> **Provided data**:
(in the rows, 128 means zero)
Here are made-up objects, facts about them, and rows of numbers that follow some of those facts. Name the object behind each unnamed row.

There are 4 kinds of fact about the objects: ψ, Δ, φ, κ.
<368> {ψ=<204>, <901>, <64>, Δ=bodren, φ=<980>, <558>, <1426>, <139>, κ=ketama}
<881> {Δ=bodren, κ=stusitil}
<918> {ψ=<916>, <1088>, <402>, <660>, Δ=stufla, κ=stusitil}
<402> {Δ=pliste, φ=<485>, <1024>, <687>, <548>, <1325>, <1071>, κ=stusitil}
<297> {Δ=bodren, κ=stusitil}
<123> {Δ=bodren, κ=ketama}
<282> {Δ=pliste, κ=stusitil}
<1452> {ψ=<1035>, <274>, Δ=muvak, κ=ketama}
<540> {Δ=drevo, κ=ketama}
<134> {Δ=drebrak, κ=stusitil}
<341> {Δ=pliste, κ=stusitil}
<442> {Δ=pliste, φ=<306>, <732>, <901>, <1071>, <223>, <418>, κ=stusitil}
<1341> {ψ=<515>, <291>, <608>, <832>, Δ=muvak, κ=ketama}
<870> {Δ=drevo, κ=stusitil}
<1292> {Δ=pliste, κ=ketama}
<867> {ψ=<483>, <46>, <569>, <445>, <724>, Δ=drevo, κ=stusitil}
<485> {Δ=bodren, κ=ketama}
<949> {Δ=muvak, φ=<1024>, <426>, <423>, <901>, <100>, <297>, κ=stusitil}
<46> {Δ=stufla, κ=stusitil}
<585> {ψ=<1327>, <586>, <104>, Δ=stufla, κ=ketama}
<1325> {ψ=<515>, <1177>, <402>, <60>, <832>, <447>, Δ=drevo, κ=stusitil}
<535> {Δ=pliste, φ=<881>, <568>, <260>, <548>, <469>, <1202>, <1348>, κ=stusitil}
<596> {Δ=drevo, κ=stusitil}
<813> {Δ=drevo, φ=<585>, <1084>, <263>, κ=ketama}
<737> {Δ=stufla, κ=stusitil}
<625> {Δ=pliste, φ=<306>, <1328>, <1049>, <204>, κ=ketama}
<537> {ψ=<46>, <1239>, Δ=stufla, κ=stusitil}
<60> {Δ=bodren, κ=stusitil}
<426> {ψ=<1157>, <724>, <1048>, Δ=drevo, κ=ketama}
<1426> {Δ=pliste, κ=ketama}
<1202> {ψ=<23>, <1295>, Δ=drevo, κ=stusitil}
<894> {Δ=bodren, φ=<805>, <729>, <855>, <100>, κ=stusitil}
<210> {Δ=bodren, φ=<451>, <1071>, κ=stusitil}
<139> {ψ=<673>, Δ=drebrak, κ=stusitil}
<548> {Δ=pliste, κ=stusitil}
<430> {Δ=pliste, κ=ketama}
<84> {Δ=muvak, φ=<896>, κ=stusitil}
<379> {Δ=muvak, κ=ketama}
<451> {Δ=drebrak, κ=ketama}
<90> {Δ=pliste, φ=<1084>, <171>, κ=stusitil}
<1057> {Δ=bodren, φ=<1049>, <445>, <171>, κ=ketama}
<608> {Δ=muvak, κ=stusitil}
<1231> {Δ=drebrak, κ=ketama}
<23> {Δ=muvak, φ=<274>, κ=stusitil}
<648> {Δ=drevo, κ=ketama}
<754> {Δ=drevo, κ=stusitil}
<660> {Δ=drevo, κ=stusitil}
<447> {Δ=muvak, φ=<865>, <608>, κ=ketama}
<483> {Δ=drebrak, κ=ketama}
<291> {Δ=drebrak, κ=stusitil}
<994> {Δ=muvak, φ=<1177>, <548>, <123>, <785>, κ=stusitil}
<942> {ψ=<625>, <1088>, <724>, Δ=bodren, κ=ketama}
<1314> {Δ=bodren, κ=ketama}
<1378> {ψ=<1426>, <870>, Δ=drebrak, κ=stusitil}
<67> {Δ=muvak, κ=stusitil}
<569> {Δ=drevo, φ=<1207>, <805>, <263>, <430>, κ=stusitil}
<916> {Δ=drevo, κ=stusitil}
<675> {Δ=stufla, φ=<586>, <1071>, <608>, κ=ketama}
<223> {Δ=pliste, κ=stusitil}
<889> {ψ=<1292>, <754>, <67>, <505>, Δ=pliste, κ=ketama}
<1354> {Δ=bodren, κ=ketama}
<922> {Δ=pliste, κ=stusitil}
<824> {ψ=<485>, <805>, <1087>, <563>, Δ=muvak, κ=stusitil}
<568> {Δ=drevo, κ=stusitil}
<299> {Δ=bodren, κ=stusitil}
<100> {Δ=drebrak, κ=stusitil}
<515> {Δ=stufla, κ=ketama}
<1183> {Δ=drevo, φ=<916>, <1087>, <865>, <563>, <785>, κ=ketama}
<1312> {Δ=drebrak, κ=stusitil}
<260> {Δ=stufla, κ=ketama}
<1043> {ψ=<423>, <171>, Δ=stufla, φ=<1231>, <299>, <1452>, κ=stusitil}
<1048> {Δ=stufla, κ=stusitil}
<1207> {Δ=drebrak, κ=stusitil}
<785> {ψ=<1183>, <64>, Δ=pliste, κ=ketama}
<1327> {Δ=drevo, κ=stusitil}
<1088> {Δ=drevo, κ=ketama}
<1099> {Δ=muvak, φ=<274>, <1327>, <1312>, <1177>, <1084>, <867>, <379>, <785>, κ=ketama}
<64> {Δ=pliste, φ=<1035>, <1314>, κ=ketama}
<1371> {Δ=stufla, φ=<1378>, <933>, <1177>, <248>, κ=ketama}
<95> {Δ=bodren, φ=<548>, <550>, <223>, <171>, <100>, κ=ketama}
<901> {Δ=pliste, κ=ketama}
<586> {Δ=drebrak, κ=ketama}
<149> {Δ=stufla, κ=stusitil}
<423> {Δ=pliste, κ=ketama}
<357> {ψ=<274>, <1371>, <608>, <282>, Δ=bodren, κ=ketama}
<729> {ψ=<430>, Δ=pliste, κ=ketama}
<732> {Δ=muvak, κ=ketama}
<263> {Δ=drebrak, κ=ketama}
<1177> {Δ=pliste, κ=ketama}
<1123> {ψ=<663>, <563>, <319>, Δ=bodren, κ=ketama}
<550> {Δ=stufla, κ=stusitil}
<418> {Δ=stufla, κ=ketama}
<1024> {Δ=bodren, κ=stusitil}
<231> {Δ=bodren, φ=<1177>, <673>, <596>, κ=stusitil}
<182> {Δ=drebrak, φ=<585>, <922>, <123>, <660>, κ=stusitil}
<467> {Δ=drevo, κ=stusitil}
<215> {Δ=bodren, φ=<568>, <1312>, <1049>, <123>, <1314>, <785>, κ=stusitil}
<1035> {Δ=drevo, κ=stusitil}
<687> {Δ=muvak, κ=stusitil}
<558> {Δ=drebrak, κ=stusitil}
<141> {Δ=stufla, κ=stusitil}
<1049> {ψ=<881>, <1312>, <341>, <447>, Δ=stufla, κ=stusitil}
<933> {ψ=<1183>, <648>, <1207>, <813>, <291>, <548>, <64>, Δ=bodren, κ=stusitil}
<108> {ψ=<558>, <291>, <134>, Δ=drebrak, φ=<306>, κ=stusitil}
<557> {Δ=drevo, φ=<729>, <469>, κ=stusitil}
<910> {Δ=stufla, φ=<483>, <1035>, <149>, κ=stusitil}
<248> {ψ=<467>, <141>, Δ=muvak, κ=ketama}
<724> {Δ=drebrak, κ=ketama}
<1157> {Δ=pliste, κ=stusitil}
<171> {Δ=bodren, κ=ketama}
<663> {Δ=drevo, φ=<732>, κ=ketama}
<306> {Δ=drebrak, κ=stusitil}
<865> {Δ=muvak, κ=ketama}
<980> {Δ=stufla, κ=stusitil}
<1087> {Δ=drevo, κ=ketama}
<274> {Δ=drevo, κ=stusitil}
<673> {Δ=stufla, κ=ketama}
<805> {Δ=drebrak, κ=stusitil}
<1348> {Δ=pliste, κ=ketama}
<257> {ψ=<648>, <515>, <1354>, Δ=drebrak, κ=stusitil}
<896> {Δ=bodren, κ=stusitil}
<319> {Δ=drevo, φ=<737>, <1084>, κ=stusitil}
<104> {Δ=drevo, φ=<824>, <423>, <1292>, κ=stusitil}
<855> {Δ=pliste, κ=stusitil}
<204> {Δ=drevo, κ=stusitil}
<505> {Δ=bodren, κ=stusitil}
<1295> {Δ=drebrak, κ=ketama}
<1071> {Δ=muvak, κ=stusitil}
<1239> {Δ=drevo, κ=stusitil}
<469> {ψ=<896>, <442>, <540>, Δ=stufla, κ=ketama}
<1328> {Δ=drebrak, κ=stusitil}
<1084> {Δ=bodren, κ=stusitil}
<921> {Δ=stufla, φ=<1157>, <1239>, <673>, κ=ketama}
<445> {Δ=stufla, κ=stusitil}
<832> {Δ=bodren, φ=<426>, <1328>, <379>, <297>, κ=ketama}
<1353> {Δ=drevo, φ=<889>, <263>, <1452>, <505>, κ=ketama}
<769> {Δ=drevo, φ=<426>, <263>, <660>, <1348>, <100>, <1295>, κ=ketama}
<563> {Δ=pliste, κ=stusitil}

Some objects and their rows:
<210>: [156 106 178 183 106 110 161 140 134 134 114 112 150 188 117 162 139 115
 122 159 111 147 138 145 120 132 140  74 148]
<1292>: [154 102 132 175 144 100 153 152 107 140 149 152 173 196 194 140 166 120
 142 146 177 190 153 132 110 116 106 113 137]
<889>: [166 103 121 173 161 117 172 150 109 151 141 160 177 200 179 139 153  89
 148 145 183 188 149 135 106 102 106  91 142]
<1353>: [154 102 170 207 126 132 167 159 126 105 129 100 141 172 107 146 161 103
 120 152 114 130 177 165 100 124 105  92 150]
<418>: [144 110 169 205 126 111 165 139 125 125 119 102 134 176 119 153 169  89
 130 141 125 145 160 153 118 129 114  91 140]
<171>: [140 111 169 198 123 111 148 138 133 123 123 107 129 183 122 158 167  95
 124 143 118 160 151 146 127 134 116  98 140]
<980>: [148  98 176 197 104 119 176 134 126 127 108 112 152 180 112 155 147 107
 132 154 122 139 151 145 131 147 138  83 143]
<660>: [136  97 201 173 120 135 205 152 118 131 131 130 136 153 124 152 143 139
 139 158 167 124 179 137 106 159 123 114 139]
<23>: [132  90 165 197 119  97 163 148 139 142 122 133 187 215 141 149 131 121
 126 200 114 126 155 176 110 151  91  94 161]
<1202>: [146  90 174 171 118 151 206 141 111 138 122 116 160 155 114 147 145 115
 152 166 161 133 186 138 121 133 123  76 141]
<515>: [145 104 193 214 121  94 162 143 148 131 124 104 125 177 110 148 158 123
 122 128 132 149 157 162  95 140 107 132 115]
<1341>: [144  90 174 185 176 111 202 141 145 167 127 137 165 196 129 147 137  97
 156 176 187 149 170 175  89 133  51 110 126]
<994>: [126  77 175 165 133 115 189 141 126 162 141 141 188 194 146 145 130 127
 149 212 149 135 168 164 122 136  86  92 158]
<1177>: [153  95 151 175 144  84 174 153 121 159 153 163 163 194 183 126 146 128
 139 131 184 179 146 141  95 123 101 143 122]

---

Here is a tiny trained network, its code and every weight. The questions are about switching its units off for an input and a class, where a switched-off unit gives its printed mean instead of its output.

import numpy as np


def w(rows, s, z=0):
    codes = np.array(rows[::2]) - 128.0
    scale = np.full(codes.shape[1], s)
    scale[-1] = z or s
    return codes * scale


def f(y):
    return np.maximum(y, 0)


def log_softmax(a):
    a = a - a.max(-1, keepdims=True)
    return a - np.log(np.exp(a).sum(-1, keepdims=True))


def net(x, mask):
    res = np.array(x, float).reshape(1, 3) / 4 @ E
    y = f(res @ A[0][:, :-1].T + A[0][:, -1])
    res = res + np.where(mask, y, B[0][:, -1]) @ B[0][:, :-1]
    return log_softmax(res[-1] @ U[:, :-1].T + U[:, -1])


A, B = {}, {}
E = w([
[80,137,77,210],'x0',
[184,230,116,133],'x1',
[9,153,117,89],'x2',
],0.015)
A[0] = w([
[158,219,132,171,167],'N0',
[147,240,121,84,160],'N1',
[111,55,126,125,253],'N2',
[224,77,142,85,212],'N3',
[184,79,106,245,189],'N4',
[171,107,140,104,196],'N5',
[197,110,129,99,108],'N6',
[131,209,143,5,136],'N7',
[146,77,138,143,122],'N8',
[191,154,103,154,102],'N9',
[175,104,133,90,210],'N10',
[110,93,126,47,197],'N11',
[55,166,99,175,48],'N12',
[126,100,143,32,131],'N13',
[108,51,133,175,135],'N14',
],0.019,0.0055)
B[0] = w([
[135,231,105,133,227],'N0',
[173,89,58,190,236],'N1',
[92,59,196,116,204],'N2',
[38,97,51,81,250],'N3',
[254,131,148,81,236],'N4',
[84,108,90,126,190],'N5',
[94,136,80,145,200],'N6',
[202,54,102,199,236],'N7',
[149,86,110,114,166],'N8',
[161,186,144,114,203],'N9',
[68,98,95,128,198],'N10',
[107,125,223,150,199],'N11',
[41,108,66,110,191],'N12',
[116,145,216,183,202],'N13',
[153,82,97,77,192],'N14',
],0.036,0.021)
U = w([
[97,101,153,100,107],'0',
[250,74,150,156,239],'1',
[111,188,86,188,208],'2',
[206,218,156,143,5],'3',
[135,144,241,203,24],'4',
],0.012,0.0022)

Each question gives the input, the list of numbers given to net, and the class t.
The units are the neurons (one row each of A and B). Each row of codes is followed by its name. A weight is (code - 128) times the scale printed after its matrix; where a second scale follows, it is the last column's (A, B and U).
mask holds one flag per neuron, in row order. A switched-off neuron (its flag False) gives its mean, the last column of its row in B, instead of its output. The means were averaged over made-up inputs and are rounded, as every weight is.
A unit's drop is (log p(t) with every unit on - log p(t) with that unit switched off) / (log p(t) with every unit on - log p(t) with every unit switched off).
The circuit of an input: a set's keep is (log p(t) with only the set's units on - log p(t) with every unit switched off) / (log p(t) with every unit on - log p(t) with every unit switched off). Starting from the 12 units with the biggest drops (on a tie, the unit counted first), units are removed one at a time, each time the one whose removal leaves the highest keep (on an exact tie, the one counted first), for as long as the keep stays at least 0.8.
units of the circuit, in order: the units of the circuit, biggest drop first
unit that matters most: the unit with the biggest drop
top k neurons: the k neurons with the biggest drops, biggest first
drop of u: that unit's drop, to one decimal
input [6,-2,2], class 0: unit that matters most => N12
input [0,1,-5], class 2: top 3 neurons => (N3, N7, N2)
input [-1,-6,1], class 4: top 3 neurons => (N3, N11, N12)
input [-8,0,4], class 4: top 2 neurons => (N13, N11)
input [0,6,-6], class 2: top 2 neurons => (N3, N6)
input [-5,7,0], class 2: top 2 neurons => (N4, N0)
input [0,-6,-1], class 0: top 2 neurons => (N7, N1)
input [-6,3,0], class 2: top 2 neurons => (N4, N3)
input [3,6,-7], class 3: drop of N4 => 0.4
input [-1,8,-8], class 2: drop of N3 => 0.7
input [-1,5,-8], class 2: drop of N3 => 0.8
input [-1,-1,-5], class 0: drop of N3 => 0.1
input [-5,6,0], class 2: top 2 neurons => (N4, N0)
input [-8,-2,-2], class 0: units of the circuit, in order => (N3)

---

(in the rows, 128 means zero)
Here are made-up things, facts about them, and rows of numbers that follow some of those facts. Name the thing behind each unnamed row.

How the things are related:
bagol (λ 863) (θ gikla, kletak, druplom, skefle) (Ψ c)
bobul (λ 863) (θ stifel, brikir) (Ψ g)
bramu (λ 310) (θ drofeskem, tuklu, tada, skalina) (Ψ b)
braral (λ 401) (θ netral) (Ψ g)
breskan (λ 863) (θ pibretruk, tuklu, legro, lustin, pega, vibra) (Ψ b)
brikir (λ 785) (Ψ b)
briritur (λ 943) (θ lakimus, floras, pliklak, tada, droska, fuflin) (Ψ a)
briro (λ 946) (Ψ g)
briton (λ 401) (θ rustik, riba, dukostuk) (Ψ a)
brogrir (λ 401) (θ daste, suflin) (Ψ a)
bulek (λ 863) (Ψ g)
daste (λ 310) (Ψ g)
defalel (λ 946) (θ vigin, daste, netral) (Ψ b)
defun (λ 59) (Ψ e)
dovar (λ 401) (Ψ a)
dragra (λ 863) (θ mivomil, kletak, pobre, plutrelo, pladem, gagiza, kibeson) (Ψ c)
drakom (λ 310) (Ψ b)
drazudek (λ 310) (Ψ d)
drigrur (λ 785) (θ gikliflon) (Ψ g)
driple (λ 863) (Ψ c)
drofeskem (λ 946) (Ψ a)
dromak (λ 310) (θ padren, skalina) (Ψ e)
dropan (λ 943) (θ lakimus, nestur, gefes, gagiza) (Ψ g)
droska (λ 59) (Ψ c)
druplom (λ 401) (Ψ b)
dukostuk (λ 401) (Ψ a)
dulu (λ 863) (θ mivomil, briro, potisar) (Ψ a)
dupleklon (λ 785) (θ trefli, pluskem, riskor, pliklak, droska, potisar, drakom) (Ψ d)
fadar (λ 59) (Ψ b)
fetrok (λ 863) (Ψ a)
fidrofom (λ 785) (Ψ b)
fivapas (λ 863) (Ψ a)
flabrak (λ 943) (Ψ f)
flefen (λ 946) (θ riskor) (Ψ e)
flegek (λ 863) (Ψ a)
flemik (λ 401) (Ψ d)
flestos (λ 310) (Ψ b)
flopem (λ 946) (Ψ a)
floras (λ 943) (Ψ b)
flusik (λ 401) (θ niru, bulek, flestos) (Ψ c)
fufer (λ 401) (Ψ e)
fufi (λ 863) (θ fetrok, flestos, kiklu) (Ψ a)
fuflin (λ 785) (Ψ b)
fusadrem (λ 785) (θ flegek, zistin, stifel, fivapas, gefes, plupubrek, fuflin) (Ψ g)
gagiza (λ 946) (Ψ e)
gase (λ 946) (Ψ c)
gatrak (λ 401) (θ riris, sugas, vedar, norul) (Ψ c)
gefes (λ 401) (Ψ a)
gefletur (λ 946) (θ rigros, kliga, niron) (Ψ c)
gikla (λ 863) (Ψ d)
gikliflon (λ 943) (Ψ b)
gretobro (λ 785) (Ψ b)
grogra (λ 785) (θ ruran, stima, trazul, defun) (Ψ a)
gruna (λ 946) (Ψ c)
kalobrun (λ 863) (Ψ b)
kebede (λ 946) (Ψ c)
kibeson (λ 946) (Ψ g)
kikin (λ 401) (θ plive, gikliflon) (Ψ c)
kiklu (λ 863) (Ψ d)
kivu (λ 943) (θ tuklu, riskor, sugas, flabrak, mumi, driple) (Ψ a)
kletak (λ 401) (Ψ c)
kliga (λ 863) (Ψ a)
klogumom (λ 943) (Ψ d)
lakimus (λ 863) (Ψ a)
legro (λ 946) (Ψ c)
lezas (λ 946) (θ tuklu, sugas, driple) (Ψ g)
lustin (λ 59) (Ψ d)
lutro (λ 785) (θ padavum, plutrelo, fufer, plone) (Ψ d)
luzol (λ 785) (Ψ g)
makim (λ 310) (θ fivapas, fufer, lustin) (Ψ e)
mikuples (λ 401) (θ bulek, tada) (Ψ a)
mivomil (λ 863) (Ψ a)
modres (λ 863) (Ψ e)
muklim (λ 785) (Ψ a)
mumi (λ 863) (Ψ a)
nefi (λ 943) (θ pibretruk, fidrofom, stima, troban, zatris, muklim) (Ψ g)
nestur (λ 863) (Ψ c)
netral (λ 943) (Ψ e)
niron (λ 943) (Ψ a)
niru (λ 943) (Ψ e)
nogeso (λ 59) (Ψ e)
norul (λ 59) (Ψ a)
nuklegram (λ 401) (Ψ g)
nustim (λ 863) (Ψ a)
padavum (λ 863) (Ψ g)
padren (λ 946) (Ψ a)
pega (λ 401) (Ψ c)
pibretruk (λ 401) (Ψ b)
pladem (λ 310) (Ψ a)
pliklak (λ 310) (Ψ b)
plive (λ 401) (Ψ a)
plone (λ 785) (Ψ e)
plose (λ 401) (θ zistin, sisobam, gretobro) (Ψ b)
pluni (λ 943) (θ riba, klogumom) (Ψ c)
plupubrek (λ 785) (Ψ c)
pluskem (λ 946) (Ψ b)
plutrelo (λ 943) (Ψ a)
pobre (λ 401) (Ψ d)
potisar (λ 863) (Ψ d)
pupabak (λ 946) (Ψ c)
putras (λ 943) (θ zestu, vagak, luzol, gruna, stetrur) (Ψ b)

> **Exercise objective**:
Go through the records and show every line with the string "drofeskem" in it.

> **Result of this task**:
bramu (λ 310) (θ drofeskem, tuklu, tada, skalina) (Ψ b)
drofeskem (λ 946) (Ψ a)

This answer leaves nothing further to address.